→ What to do
Repeat the entries below exactly. Begin with the first line and end with the line that contains "137 126 132".

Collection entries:
-- Opening Marker --
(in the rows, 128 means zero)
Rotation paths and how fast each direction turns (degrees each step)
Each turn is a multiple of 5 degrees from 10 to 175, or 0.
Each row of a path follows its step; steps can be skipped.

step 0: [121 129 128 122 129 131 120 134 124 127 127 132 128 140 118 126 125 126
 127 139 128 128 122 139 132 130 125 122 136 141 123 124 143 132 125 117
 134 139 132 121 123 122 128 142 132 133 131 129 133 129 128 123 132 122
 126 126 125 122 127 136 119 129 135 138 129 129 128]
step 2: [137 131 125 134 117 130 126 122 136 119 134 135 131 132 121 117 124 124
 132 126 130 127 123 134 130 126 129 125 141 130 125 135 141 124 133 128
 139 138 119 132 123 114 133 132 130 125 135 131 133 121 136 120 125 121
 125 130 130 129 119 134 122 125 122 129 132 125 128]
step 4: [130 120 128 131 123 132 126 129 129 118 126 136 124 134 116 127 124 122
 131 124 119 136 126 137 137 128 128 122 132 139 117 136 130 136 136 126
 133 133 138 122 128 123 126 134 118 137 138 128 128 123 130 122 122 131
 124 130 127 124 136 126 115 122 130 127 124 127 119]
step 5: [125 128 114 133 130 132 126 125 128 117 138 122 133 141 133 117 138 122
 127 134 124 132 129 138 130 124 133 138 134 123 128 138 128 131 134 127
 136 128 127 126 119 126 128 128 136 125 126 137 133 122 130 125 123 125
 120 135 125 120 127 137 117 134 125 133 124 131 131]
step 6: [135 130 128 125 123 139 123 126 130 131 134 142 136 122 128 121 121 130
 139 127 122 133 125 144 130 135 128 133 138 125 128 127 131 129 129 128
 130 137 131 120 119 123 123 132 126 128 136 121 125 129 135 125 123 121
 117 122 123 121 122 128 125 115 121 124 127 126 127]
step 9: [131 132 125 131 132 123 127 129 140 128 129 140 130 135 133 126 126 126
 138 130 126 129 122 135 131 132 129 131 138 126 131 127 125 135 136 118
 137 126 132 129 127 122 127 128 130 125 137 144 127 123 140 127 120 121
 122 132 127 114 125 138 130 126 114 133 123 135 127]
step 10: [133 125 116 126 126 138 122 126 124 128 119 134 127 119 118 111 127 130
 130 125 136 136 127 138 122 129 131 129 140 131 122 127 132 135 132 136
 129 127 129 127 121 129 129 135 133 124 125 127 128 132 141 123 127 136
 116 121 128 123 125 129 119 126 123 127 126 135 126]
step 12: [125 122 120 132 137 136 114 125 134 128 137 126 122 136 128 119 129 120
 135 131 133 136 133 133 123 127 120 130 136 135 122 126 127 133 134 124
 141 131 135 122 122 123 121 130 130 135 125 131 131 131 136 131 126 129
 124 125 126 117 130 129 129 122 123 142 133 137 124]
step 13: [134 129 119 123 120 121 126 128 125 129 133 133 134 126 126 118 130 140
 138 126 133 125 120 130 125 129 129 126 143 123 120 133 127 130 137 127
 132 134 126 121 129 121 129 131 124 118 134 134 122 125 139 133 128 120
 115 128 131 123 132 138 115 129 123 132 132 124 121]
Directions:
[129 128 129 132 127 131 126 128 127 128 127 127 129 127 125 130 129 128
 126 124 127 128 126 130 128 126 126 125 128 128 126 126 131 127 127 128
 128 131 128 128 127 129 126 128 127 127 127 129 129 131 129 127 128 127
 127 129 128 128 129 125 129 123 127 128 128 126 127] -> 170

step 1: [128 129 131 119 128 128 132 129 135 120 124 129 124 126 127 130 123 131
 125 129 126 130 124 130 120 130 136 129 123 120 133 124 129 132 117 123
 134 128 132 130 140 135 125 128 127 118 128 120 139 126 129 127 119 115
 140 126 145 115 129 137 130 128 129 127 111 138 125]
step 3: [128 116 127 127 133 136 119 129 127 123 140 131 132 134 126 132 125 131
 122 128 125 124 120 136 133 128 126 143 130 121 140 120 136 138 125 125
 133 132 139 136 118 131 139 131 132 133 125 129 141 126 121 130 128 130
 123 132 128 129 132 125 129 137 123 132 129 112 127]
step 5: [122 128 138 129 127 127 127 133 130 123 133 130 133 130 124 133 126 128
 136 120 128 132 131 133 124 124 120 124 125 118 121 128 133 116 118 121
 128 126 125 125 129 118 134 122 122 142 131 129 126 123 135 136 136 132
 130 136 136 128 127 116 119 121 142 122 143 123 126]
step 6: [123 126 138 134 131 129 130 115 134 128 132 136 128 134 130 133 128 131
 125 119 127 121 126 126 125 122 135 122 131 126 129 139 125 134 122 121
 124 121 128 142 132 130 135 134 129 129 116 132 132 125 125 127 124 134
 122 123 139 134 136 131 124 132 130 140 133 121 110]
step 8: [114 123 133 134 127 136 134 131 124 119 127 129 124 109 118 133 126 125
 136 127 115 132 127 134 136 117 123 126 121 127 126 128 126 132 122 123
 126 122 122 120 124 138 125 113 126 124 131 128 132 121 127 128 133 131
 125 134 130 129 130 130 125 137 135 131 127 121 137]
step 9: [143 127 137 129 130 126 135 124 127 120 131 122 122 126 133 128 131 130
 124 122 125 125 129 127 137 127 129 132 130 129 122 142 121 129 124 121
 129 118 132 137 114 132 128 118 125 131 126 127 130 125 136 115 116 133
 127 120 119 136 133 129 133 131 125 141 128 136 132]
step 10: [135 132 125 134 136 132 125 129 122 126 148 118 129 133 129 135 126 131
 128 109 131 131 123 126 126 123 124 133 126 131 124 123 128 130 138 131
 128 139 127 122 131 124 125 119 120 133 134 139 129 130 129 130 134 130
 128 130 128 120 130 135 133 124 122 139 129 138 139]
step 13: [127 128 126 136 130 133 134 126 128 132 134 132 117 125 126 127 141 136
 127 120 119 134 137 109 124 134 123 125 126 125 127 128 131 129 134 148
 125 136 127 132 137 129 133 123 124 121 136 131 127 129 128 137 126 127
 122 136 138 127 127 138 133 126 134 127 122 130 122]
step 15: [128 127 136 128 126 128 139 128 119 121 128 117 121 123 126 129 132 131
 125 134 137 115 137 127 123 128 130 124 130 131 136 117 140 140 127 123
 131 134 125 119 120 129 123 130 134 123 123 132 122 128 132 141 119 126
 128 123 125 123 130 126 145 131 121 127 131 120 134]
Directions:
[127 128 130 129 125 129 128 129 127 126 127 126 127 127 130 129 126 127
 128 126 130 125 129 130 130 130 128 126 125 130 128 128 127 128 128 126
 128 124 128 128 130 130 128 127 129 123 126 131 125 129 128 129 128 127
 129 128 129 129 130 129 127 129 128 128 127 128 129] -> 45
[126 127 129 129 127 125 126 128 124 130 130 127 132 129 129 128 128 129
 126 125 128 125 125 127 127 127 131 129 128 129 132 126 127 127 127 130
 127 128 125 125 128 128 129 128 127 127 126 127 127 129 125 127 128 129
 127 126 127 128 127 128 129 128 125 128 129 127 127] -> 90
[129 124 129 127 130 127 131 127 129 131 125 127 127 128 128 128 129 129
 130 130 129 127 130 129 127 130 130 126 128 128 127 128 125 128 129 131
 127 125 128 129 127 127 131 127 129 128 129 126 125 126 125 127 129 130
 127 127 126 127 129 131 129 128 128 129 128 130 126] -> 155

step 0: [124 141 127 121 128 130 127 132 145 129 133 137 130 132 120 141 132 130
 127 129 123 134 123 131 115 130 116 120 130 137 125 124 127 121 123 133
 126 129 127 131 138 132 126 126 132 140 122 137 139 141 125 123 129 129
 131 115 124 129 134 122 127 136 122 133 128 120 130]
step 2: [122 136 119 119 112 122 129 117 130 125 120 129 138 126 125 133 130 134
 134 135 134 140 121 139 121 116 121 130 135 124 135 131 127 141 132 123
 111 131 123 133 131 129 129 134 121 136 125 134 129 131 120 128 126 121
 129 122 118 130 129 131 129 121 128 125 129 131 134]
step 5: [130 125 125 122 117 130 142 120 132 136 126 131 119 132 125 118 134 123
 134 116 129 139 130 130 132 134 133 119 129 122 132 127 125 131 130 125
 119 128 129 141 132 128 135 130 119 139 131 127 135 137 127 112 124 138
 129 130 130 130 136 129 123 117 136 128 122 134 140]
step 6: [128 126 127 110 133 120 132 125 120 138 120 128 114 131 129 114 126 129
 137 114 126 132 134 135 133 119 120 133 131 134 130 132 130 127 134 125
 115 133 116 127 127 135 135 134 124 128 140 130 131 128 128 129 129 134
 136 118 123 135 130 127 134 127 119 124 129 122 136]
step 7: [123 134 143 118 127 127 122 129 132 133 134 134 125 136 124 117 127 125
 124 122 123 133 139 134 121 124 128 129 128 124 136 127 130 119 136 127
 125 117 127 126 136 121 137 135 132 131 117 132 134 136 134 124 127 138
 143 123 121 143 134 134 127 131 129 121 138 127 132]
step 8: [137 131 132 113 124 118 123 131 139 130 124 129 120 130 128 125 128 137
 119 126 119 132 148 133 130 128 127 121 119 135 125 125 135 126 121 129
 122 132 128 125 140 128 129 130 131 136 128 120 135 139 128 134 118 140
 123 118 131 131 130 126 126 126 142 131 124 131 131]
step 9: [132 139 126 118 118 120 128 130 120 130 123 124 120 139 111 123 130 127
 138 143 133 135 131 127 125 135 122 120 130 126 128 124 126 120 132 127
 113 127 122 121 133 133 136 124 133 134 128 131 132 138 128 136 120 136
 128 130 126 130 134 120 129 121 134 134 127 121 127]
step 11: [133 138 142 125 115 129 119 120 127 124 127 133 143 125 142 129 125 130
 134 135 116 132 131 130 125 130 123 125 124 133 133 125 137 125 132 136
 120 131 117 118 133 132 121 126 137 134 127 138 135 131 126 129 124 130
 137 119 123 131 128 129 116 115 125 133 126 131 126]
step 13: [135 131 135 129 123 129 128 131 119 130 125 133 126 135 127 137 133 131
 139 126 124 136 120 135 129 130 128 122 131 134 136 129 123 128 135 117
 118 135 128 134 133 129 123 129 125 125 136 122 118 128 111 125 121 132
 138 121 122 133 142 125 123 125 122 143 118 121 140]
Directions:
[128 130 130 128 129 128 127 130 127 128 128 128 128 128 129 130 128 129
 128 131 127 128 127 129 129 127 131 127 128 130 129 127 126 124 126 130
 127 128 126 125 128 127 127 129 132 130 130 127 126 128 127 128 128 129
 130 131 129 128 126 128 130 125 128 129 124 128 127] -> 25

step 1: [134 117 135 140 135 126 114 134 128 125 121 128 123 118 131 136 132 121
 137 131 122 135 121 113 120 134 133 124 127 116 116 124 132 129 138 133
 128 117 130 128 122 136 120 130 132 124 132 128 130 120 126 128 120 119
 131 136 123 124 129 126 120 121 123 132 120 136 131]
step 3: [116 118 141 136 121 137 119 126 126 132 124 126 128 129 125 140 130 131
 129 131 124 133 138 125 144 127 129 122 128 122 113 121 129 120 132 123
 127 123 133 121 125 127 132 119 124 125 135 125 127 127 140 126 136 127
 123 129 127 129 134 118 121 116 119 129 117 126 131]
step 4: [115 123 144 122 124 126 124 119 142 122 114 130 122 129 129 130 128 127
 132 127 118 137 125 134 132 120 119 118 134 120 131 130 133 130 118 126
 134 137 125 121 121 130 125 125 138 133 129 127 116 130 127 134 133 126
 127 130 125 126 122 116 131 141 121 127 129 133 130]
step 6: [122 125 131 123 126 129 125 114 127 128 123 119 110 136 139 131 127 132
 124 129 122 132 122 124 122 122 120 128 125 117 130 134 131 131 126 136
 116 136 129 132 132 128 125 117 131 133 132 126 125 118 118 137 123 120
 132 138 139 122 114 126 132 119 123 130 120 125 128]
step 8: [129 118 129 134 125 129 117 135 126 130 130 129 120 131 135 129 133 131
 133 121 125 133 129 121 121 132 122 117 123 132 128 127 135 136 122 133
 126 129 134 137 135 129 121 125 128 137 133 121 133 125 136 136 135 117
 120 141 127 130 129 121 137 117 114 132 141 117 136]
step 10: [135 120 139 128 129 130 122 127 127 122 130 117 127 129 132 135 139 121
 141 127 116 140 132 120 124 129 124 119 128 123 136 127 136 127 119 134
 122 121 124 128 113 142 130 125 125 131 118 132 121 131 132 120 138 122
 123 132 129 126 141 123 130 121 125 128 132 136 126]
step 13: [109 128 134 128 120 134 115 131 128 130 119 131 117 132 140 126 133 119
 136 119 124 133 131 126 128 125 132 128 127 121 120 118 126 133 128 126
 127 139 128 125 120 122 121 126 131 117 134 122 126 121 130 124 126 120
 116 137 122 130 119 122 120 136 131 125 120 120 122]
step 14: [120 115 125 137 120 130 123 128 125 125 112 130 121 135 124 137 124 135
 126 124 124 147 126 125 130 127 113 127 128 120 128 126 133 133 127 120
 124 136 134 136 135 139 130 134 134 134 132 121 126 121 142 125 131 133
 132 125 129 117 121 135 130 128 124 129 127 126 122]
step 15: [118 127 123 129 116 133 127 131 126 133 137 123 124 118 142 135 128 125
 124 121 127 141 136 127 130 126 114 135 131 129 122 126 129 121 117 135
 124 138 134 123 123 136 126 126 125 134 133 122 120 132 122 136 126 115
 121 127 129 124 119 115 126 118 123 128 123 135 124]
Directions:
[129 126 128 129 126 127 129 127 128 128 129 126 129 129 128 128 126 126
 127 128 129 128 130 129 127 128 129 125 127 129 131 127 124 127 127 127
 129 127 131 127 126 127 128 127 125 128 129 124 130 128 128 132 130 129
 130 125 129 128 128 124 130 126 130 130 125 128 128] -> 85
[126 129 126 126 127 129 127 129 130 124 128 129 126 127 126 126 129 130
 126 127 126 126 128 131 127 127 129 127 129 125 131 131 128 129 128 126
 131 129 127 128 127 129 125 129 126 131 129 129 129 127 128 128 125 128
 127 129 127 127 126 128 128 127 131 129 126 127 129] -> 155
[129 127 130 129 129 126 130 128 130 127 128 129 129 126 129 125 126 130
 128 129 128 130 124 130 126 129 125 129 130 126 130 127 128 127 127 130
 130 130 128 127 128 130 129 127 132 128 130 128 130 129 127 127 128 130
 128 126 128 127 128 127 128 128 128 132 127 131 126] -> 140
-- Closing Marker --
→ Completed exercise
(in the rows, 128 means zero)
Rotation paths and how fast each direction turns (degrees each step)
Each turn is a multiple of 5 degrees from 10 to 175, or 0.
Each row of a path follows its step; steps can be skipped.

step 0: [121 129 128 122 129 131 120 134 124 127 127 132 128 140 118 126 125 126
 127 139 128 128 122 139 132 130 125 122 136 141 123 124 143 132 125 117
 134 139 132 121 123 122 128 142 132 133 131 129 133 129 128 123 132 122
 126 126 125 122 127 136 119 129 135 138 129 129 128]
step 2: [137 131 125 134 117 130 126 122 136 119 134 135 131 132 121 117 124 124
 132 126 130 127 123 134 130 126 129 125 141 130 125 135 141 124 133 128
 139 138 119 132 123 114 133 132 130 125 135 131 133 121 136 120 125 121
 125 130 130 129 119 134 122 125 122 129 132 125 128]
step 4: [130 120 128 131 123 132 126 129 129 118 126 136 124 134 116 127 124 122
 131 124 119 136 126 137 137 128 128 122 132 139 117 136 130 136 136 126
 133 133 138 122 128 123 126 134 118 137 138 128 128 123 130 122 122 131
 124 130 127 124 136 126 115 122 130 127 124 127 119]
step 5: [125 128 114 133 130 132 126 125 128 117 138 122 133 141 133 117 138 122
 127 134 124 132 129 138 130 124 133 138 134 123 128 138 128 131 134 127
 136 128 127 126 119 126 128 128 136 125 126 137 133 122 130 125 123 125
 120 135 125 120 127 137 117 134 125 133 124 131 131]
step 6: [135 130 128 125 123 139 123 126 130 131 134 142 136 122 128 121 121 130
 139 127 122 133 125 144 130 135 128 133 138 125 128 127 131 129 129 128
 130 137 131 120 119 123 123 132 126 128 136 121 125 129 135 125 123 121
 117 122 123 121 122 128 125 115 121 124 127 126 127]
step 9: [131 132 125 131 132 123 127 129 140 128 129 140 130 135 133 126 126 126
 138 130 126 129 122 135 131 132 129 131 138 126 131 127 125 135 136 118
 137 126 132 129 127 122 127 128 130 125 137 144 127 123 140 127 120 121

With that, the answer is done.